Segment Start: Data for the task

-1.18 -1.64
-2.51 -5.20
+2.19 -2.66
->
-1.18 -1.64
+2.19 -2.66
-2.51 -5.20

+3.57 +5.41 -2.77 +1.11 +0.45
+1.24 -0.91 +0.37 +0.76 +1.45
-0.19 -1.94 -1.77 -0.62 +2.18
+0.26 +0.01 -1.57 -0.49 -0.53
+1.30 -0.60 +0.36 +0.83 +0.35
+4.40 +5.23 -1.98 +0.60 -3.47
->
+3.57 +5.41 -2.77 +1.11 +0.45
+4.40 +5.23 -1.98 +0.60 -3.47
+0.26 +0.01 -1.57 -0.49 -0.53
+1.30 -0.60 +0.36 +0.83 +0.35
+1.24 -0.91 +0.37 +0.76 +1.45
-0.19 -1.94 -1.77 -0.62 +2.18

-4.57 -1.96 -1.56 +2.50 -3.39 -2.85 -4.54 -1.23 +3.75
-4.37 -2.07 -1.38 +2.87 -2.91 -3.36 -4.65 -1.74 +3.37
-3.99 -2.56 -3.52 +1.99 -3.86 -1.80 -3.64 +1.65 +0.82
-4.16 -2.11 -1.82 +2.44 -2.98 -3.49 -4.68 -1.28 +3.27
-4.43 -1.82 -1.34 +2.45 -3.22 -2.86 -5.09 -1.32 +3.30
-4.26 -1.65 -1.29 +2.43 -3.00 -3.19 -4.75 -1.26 +3.81
-0.16 -2.54 -3.49 -0.74 +3.05 +3.02 -3.14 -1.29 +1.98
+0.01 -3.23 -1.92 -0.31 +2.68 +4.00 -2.95 -2.22 +1.88
-4.17 -1.80 -1.60 +2.88 -2.89 -3.44 -4.09 -1.64 +3.27
-0.41 -2.62 -3.39 -0.51 +2.14 +3.88 -3.09 -1.05 +1.43
->
-4.26 -1.65 -1.29 +2.43 -3.00 -3.19 -4.75 -1.26 +3.81
-4.17 -1.80 -1.60 +2.88 -2.89 -3.44 -4.09 -1.64 +3.27
-4.43 -1.82 -1.34 +2.45 -3.22 -2.86 -5.09 -1.32 +3.30
-4.57 -1.96 -1.56 +2.50 -3.39 -2.85 -4.54 -1.23 +3.75
-4.37 -2.07 -1.38 +2.87 -2.91 -3.36 -4.65 -1.74 +3.37
-4.16 -2.11 -1.82 +2.44 -2.98 -3.49 -4.68 -1.28 +3.27
-0.16 -2.54 -3.49 -0.74 +3.05 +3.02 -3.14 -1.29 +1.98
-3.99 -2.56 -3.52 +1.99 -3.86 -1.80 -3.64 +1.65 +0.82
-0.41 -2.62 -3.39 -0.51 +2.14 +3.88 -3.09 -1.05 +1.43
+0.01 -3.23 -1.92 -0.31 +2.68 +4.00 -2.95 -2.22 +1.88

+1.52 +0.00 +4.11 -0.01 -0.63 +0.45 +4.29
+0.00 -0.11 +0.00 +0.38 -1.42 -2.91 +5.16
-1.60 +1.37 +0.00 +0.39 +0.59 -1.97 -4.31
->
-1.60 +1.37 +0.00 +0.39 +0.59 -1.97 -4.31
+1.52 +0.00 +4.11 -0.01 -0.63 +0.45 +4.29
+0.00 -0.11 +0.00 +0.38 -1.42 -2.91 +5.16

-3.78 -1.09 +2.36 +1.28 -4.51 -3.98
-0.21 +0.39 +0.10 -0.08 -1.12 -0.89
->
-0.21 +0.39 +0.10 -0.08 -1.12 -0.89
-3.78 -1.09 +2.36 +1.28 -4.51 -3.98

+0.35 -1.74 +0.32 +0.39 +0.65 -1.61 +0.93 +2.15 -0.38 +1.92 -1.41 -0.60
+1.45 -0.90 -0.44 +0.48 -1.19 -3.08 -0.09 -1.96 +0.94 +0.56 -0.47 +2.09
+0.69 -1.17 +1.04 -0.14 +0.48 -2.20 +0.76 +1.44 -0.78 +0.96 -1.10 -0.21
+1.69 +0.91 +1.25 -2.88 +0.53 -0.51 -2.71 -0.30 -2.76 -2.26 +0.07 -0.70
+1.62 +1.75 +1.32 -3.11 +0.44 -0.25 -1.52 -0.07 -2.28 -1.87 -0.13 -0.44
+0.82 +0.95 +1.89 +0.57 -1.31 -4.70 +5.14 -0.79 +2.34 +1.53 -1.02 +3.26
-0.60 -3.96 -0.73 +3.76 -1.06 -2.99 -1.50 -2.22 +0.88 +0.11 +0.89 +1.39
-0.56 -1.08 +1.73 +1.78 -0.74 -3.16 +0.42 -1.86 +0.09 -1.32 +1.11 +1.58
->
+1.62 +1.75 +1.32 -3.11 +0.44 -0.25 -1.52 -0.07 -2.28 -1.87 -0.13 -0.44
+0.82 +0.95 +1.89 +0.57 -1.31 -4.70 +5.14 -0.79 +2.34 +1.53 -1.02 +3.26
+1.69 +0.91 +1.25 -2.88 +0.53 -0.51 -2.71 -0.30 -2.76 -2.26 +0.07 -0.70
+1.45 -0.90 -0.44 +0.48 -1.19 -3.08 -0.09 -1.96 +0.94 +0.56 -0.47 +2.09
-0.56 -1.08 +1.73 +1.78 -0.74 -3.16 +0.42 -1.86 +0.09 -1.32 +1.11 +1.58
+0.69 -1.17 +1.04 -0.14 +0.48 -2.20 +0.76 +1.44 -0.78 +0.96 -1.10 -0.21
+0.35 -1.74 +0.32 +0.39 +0.65 -1.61 +0.93 +2.15 -0.38 +1.92 -1.41 -0.60
-0.60 -3.96 -0.73 +3.76 -1.06 -2.99 -1.50 -2.22 +0.88 +0.11 +0.89 +1.39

Segment End: Data for the task

Task brief => Retype every line of the data, keeping each one exactly as it is.

Answer area =>
-1.18 -1.64
-2.51 -5.20
+2.19 -2.66
->
-1.18 -1.64
+2.19 -2.66
-2.51 -5.20

+3.57 +5.41 -2.77 +1.11 +0.45
+1.24 -0.91 +0.37 +0.76 +1.45
-0.19 -1.94 -1.77 -0.62 +2.18
+0.26 +0.01 -1.57 -0.49 -0.53
+1.30 -0.60 +0.36 +0.83 +0.35
+4.40 +5.23 -1.98 +0.60 -3.47
->
+3.57 +5.41 -2.77 +1.11 +0.45
+4.40 +5.23 -1.98 +0.60 -3.47
+0.26 +0.01 -1.57 -0.49 -0.53
+1.30 -0.60 +0.36 +0.83 +0.35
+1.24 -0.91 +0.37 +0.76 +1.45
-0.19 -1.94 -1.77 -0.62 +2.18

-4.57 -1.96 -1.56 +2.50 -3.39 -2.85 -4.54 -1.23 +3.75
-4.37 -2.07 -1.38 +2.87 -2.91 -3.36 -4.65 -1.74 +3.37
-3.99 -2.56 -3.52 +1.99 -3.86 -1.80 -3.64 +1.65 +0.82
-4.16 -2.11 -1.82 +2.44 -2.98 -3.49 -4.68 -1.28 +3.27
-4.43 -1.82 -1.34 +2.45 -3.22 -2.86 -5.09 -1.32 +3.30
-4.26 -1.65 -1.29 +2.43 -3.00 -3.19 -4.75 -1.26 +3.81
-0.16 -2.54 -3.49 -0.74 +3.05 +3.02 -3.14 -1.29 +1.98
+0.01 -3.23 -1.92 -0.31 +2.68 +4.00 -2.95 -2.22 +1.88
-4.17 -1.80 -1.60 +2.88 -2.89 -3.44 -4.09 -1.64 +3.27
-0.41 -2.62 -3.39 -0.51 +2.14 +3.88 -3.09 -1.05 +1.43
->
-4.26 -1.65 -1.29 +2.43 -3.00 -3.19 -4.75 -1.26 +3.81
-4.17 -1.80 -1.60 +2.88 -2.89 -3.44 -4.09 -1.64 +3.27
-4.43 -1.82 -1.34 +2.45 -3.22 -2.86 -5.09 -1.32 +3.30
-4.57 -1.96 -1.56 +2.50 -3.39 -2.85 -4.54 -1.23 +3.75
-4.37 -2.07 -1.38 +2.87 -2.91 -3.36 -4.65 -1.74 +3.37
-4.16 -2.11 -1.82 +2.44 -2.98 -3.49 -4.68 -1.28 +3.27
-0.16 -2.54 -3.49 -0.74 +3.05 +3.02 -3.14 -1.29 +1.98
-3.99 -2.56 -3.52 +1.99 -3.86 -1.80 -3.64 +1.65 +0.82
-0.41 -2.62 -3.39 -0.51 +2.14 +3.88 -3.09 -1.05 +1.43
+0.01 -3.23 -1.92 -0.31 +2.68 +4.00 -2.95 -2.22 +1.88

+1.52 +0.00 +4.11 -0.01 -0.63 +0.45 +4.29
+0.00 -0.11 +0.00 +0.38 -1.42 -2.91 +5.16
-1.60 +1.37 +0.00 +0.39 +0.59 -1.97 -4.31
->
-1.60 +1.37 +0.00 +0.39 +0.59 -1.97 -4.31
+1.52 +0.00 +4.11 -0.01 -0.63 +0.45 +4.29
+0.00 -0.11 +0.00 +0.38 -1.42 -2.91 +5.16

-3.78 -1.09 +2.36 +1.28 -4.51 -3.98
-0.21 +0.39 +0.10 -0.08 -1.12 -0.89
->
-0.21 +0.39 +0.10 -0.08 -1.12 -0.89
-3.78 -1.09 +2.36 +1.28 -4.51 -3.98

+0.35 -1.74 +0.32 +0.39 +0.65 -1.61 +0.93 +2.15 -0.38 +1.92 -1.41 -0.60
+1.45 -0.90 -0.44 +0.48 -1.19 -3.08 -0.09 -1.96 +0.94 +0.56 -0.47 +2.09
+0.69 -1.17 +1.04 -0.14 +0.48 -2.20 +0.76 +1.44 -0.78 +0.96 -1.10 -0.21
+1.69 +0.91 +1.25 -2.88 +0.53 -0.51 -2.71 -0.30 -2.76 -2.26 +0.07 -0.70
+1.62 +1.75 +1.32 -3.11 +0.44 -0.25 -1.52 -0.07 -2.28 -1.87 -0.13 -0.44
+0.82 +0.95 +1.89 +0.57 -1.31 -4.70 +5.14 -0.79 +2.34 +1.53 -1.02 +3.26
-0.60 -3.96 -0.73 +3.76 -1.06 -2.99 -1.50 -2.22 +0.88 +0.11 +0.89 +1.39
-0.56 -1.08 +1.73 +1.78 -0.74 -3.16 +0.42 -1.86 +0.09 -1.32 +1.11 +1.58
->
+1.62 +1.75 +1.32 -3.11 +0.44 -0.25 -1.52 -0.07 -2.28 -1.87 -0.13 -0.44
+0.82 +0.95 +1.89 +0.57 -1.31 -4.70 +5.14 -0.79 +2.34 +1.53 -1.02 +3.26
+1.69 +0.91 +1.25 -2.88 +0.53 -0.51 -2.71 -0.30 -2.76 -2.26 +0.07 -0.70
+1.45 -0.90 -0.44 +0.48 -1.19 -3.08 -0.09 -1.96 +0.94 +0.56 -0.47 +2.09
-0.56 -1.08 +1.73 +1.78 -0.74 -3.16 +0.42 -1.86 +0.09 -1.32 +1.11 +1.58
+0.69 -1.17 +1.04 -0.14 +0.48 -2.20 +0.76 +1.44 -0.78 +0.96 -1.10 -0.21
+0.35 -1.74 +0.32 +0.39 +0.65 -1.61 +0.93 +2.15 -0.38 +1.92 -1.41 -0.60
-0.60 -3.96 -0.73 +3.76 -1.06 -2.99 -1.50 -2.22 +0.88 +0.11 +0.89 +1.39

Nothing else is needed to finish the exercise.